-- TASK OBJECTIVE --
All of the data that follows should be retyped exactly as it appears.

-- MATERIAL PROVIDED --
Rows are points. To make a cloud, some directions were put in groups of two or more. Within a group, all points are equally far from the middle, so they leave a hole (a ring in 2 directions, a hollow ball in 3). The other directions are filled evenly. Then the cloud was stretched, turned, moved and blurred a little. Count the holes, and give their numbers of directions, smallest first.

Cloud:
12  14  -48
59  6  -6
-1  33  -26
24  -37  -49
32  1  37
-4  11  -46
2  -16  -51
60  0  -31
-35  -10  1
22  -52  13
-4  -34  34
13  30  -32
-10  4  45
-16  -29  33
-35  -5  -11
19  30  23
29  36  5
-26  12  -20
-15  -27  34
-13  -27  -35
51  -33  13
Holes: 1 (3)

Cloud, 54 rows:
8  8  -39  -31  -5  -6
41  -41  5  20  -26  3
-17  -2  -17  17  -7  -44
10  -15  -20  -27  -16  37
46  -17  -1  7  -5  54
15  31  -34  24  -3  3
23  -15  -43  -3  27  24
21  0  -28  -1  45  20
-17  18  -28  -32  6  -2
-30  -14  14  -7  30  -22
42  -14  27  20  -27  31
12  -21  -3  20  49  -26
17  4  10  17  21  -39
-26  4  9  -11  4  30
4  -54  6  -22  10  7
26  24  17  -27  -3  17
36  -39  -14  32  14  -13
23  -27  -30  19  -17  36
41  10  -24  8  22  -27
-11  12  24  21  19  3
23  -52  -6  -14  24  -2
16  30  -14  7  -22  -15
-32  10  -19  -5  0  -34
35  -15  -26  -9  -26  -13
16  -42  -4  26  17  38
37  -2  -41  -7  -9  24
-18  -7  -1  20  15  -47
54  -13  -4  -6  29  17
-18  8  -18  -36  21  -4
25  19  -34  -19  10  -22
8  -4  21  33  10  -23
25  -13  6  -9  38  36
45  -5  -22  30  9  32
-6  -48  0  34  25  -5
-16  -27  -46  29  6  4
11  13  8  29  -3  45
60  -17  -6  5  -19  7
-29  -42  -4  6  -15  9
26  30  -34  -3  13  -18
39  -32  -11  -3  -6  -32
25  0  -13  26  45  12
47  -45  7  -5  5  -11
-4  -26  -3  48  -1  -12
4  -6  0  21  48  19
35  8  27  -23  -8  31
2  27  -14  -31  3  -12
34  -23  2  -31  22  21
18  -12  -1  -32  7  40
22  5  40  7  -17  26
-25  -9  10  -26  -8  -17
-29  -11  8  8  33  16
10  -23  6  -25  25  35
-13  35  -4  -3  -7  3
-22  10  -29  4  45  -20
Holes: 1 (6)

Cloud (88 x 8):
40  3  7  -25  -14  30  -19  -10
2  30  0  -11  -10  15  39  46
25  56  -9  -20  -19  55  28  -5
-1  23  1  34  3  28  -45  0
-17  22  13  12  22  5  8  -51
21  -27  6  -10  -15  -9  18  56
-8  18  14  46  -21  11  -40  -4
14  37  -16  28  -30  49  19  -21
13  -13  27  28  13  36  7  27
11  20  -20  1  31  16  -5  40
23  -16  -11  -37  18  -9  37  -3
33  -4  12  -8  -16  -27  8  17
8  35  -14  31  -32  55  10  -22
1  -45  4  -28  -21  14  -13  26
24  58  -3  -28  12  26  37  25
-16  29  21  -9  -20  1  44  17
15  14  -3  44  -38  8  18  14
-6  13  8  11  -30  10  7  -55
19  -10  19  -15  -54  -1  -18  29
35  -4  -21  -3  10  11  -25  0
2  29  3  -1  -3  52  9  46
-5  47  37  5  -39  26  2  8
14  -2  3  -3  41  -8  -2  33
-11  -17  -17  -15  32  26  17  0
-22  -11  -1  -24  42  -18  11  -5
33  26  -14  -25  26  5  -20  13
0  -38  37  36  -27  -12  2  10
16  -10  -10  -32  31  18  50  5
7  -8  21  -27  -8  50  -11  -18
-22  33  0  13  5  55  -11  -33
-14  -20  25  -18  2  16  47  21
14  43  -24  -43  0  24  33  6
-18  12  -1  9  6  -3  48  8
-23  -51  17  11  -30  -8  -13  -2
2  50  10  39  2  29  25  -17
8  40  25  1  -36  1  31  20
1  -6  17  32  -21  -26  -11  25
21  37  12  -11  40  21  8  34
2  26  25  -20  28  25  21  -39
-24  26  -3  2  19  20  25  27
-41  28  -1  20  27  9  -11  -15
-31  -5  -18  25  14  12  1  -21
-11  28  -6  -14  7  1  24  43
-9  13  28  6  -36  29  55  -2
-40  -12  -3  -28  8  -3  -26  -12
20  33  26  3  21  46  -2  25
-35  25  -9  18  -4  38  -33  3
-2  -6  2  -51  -28  20  2  -12
14  -19  -1  15  -1  -1  16  -39
12  39  16  -25  2  29  44  -33
-27  8  39  13  -12  -7  36  -19
-18  -11  16  4  21  19  46  6
-36  13  8  22  -42  -1  -21  -32
19  6  -2  -42  -13  7  -28  39
-29  -32  11  28  -38  3  6  -20
-27  11  -14  23  -11  32  -24  -43
30  -19  -3  -3  -7  50  -1  -18
10  16  -31  6  -41  4  -7  11
39  5  24  26  -54  34  21  19
47  15  10  2  -12  26  -9  -16
-9  10  18  52  -24  22  -2  27
-14  52  14  -19  28  32  30  2
-8  2  -16  -32  -20  8  37  16
-20  20  -9  -42  -23  21  5  22
3  -2  44  15  -32  -13  -22  13
-14  10  7  -11  -23  29  47  23
-20  36  32  15  8  11  32  -29
-7  13  15  5  10  20  -46  24
40  -15  -7  -28  12  48  22  10
7  16  24  38  15  27  1  25
4  -32  43  -1  -19  2  51  19
-11  6  0  -33  3  52  27  9
1  20  -2  5  -31  56  0  40
16  -44  5  12  -42  19  21  -8
-17  41  18  29  17  9  -13  9
-29  -35  12  8  -35  -14  -14  -24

-- WRITTEN SOLUTION --
Rows are points. To make a cloud, some directions were put in groups of two or more. Within a group, all points are equally far from the middle, so they leave a hole (a ring in 2 directions, a hollow ball in 3). The other directions are filled evenly. Then the cloud was stretched, turned, moved and blurred a little. Count the holes, and give their numbers of directions, smallest first.

Cloud:
12  14  -48
59  6  -6
-1  33  -26
24  -37  -49
32  1  37
-4  11  -46
2  -16  -51
60  0  -31
-35  -10  1
22  -52  13
-4  -34  34
13  30  -32
-10  4  45
-16  -29  33
-35  -5  -11
19  30  23
29  36  5
-26  12  -20
-15  -27  34
-13  -27  -35
51  -33  13
Holes: 1 (3)

Cloud, 54 rows:
8  8  -39  -31  -5  -6
41  -41  5  20  -26  3
-17  -2  -17  17  -7  -44
10  -15  -20  -27  -16  37
46  -17  -1  7  -5  54
15  31  -34  24  -3  3
23  -15  -43  -3  27  24
21  0  -28  -1  45  20
-17  18  -28  -32  6  -2
-30  -14  14  -7  30  -22
42  -14  27  20  -27  31
12  -21  -3  20  49  -26
17  4  10  17  21  -39
-26  4  9  -11  4  30
4  -54  6  -22  10  7
26  24  17  -27  -3  17
36  -39  -14  32  14  -13
23  -27  -30  19  -17  36
41  10  -24  8  22  -27
-11  12  24  21  19  3
23  -52  -6  -14  24  -2
16  30  -14  7  -22  -15
-32  10  -19  -5  0  -34
35  -15  -26  -9  -26  -13
16  -42  -4  26  17  38
37  -2  -41  -7  -9  24
-18  -7  -1  20  15  -47
54  -13  -4  -6  29  17
-18  8  -18  -36  21  -4
25  19  -34  -19  10  -22
8  -4  21  33  10  -23
25  -13  6  -9  38  36
45  -5  -22  30  9  32
-6  -48  0  34  25  -5
-16  -27  -46  29  6  4
11  13  8  29  -3  45
60  -17  -6  5  -19  7
-29  -42  -4  6  -15  9
26  30  -34  -3  13  -18
39  -32  -11  -3  -6  -32
25  0  -13  26  45  12
47  -45  7  -5  5  -11
-4  -26  -3  48  -1  -12
4  -6  0  21  48  19
35  8  27  -23  -8  31
2  27  -14  -31  3  -12
34  -23  2  -31  22  21
18  -12  -1  -32  7  40
22  5  40  7  -17  26
-25  -9  10  -26  -8  -17
-29  -11  8  8  33  16
10  -23  6  -25  25  35
-13  35  -4  -3  -7  3
-22  10  -29  4  45  -20
Holes: 1 (6)

Cloud (88 x 8):
40  3  7  -25  -14  30  -19  -10
2  30  0  -11  -10  15  39  46
25  56  -9  -20  -19  55  28  -5
-1  23  1  34  3  28  -45  0
-17  22  13  12  22  5  8  -51
21  -27  6  -10  -15  -9  18  56
-8  18  14  46  -21  11  -40  -4
14  37  -16  28  -30  49  19  -21
13  -13  27  28  13  36  7  27
11  20  -20  1  31  16  -5  40
23  -16  -11  -37  18  -9  37  -3
33  -4  12  -8  -16  -27  8  17
8  35  -14  31  -32  55  10  -22
1  -45  4  -28  -21  14  -13  26
24  58  -3  -28  12  26  37  25
-16  29  21  -9  -20  1  44  17
15  14  -3  44  -38  8  18  14
-6  13  8  11  -30  10  7  -55
19  -10  19  -15  -54  -1  -18  29
35  -4  -21  -3  10  11  -25  0
2  29  3  -1  -3  52  9  46
-5  47  37  5  -39  26  2  8
14  -2  3  -3  41  -8  -2  33
-11  -17  -17  -15  32  26  17  0
-22  -11  -1  -24  42  -18  11  -5
33  26  -14  -25  26  5  -20  13
0  -38  37  36  -27  -12  2  10
16  -10  -10  -32  31  18  50  5
7  -8  21  -27  -8  50  -11  -18
-22  33  0  13  5  55  -11  -33
-14  -20  25  -18  2  16  47  21
14  43  -24  -43  0  24  33  6
-18  12  -1  9  6  -3  48  8
-23  -51  17  11  -30  -8  -13  -2
2  50  10  39  2  29  25  -17
8  40  25  1  -36  1  31  20
1  -6  17  32  -21  -26  -11  25
21  37  12  -11  40  21  8  34
2  26  25  -20  28  25  21  -39
-24  26  -3  2  19  20  25  27
-41  28  -1  20  27  9  -11  -15
-31  -5  -18  25  14  12  1  -21
-11  28  -6  -14  7  1  24  43
-9  13  28  6  -36  29  55  -2
-40  -12  -3  -28  8  -3  -26  -12
20  33  26  3  21  46  -2  25
-35  25  -9  18  -4  38  -33  3
-2  -6  2  -51  -28  20  2  -12
14  -19  -1  15  -1  -1  16  -39
12  39  16  -25  2  29  44  -33
-27  8  39  13  -12  -7  36  -19
-18  -11  16  4  21  19  46  6
-36  13  8  22  -42  -1  -21  -32
19  6  -2  -42  -13  7  -28  39
-29  -32  11  28  -38  3  6  -20
-27  11  -14  23  -11  32  -24  -43
30  -19  -3  -3  -7  50  -1  -18
10  16  -31  6  -41  4  -7  11
39  5  24  26  -54  34  21  19
47  15  10  2  -12  26  -9  -16
-9  10  18  52  -24  22  -2  27
-14  52  14  -19  28  32  30  2
-8  2  -16  -32  -20  8  37  16
-20  20  -9  -42  -23  21  5  22
3  -2  44  15  -32  -13  -22  13
-14  10  7  -11  -23  29  47  23
-20  36  32  15  8  11  32  -29
-7  13  15  5  10  20  -46  24
40  -15  -7  -28  12  48  22  10
7  16  24  38  15  27  1  25
4  -32  43  -1  -19  2  51  19
-11  6  0  -33  3  52  27  9
1  20  -2  5  -31  56  0  40
16  -44  5  12  -42  19  21  -8
-17  41  18  29  17  9  -13  9
-29  -35  12  8  -35  -14  -14  -24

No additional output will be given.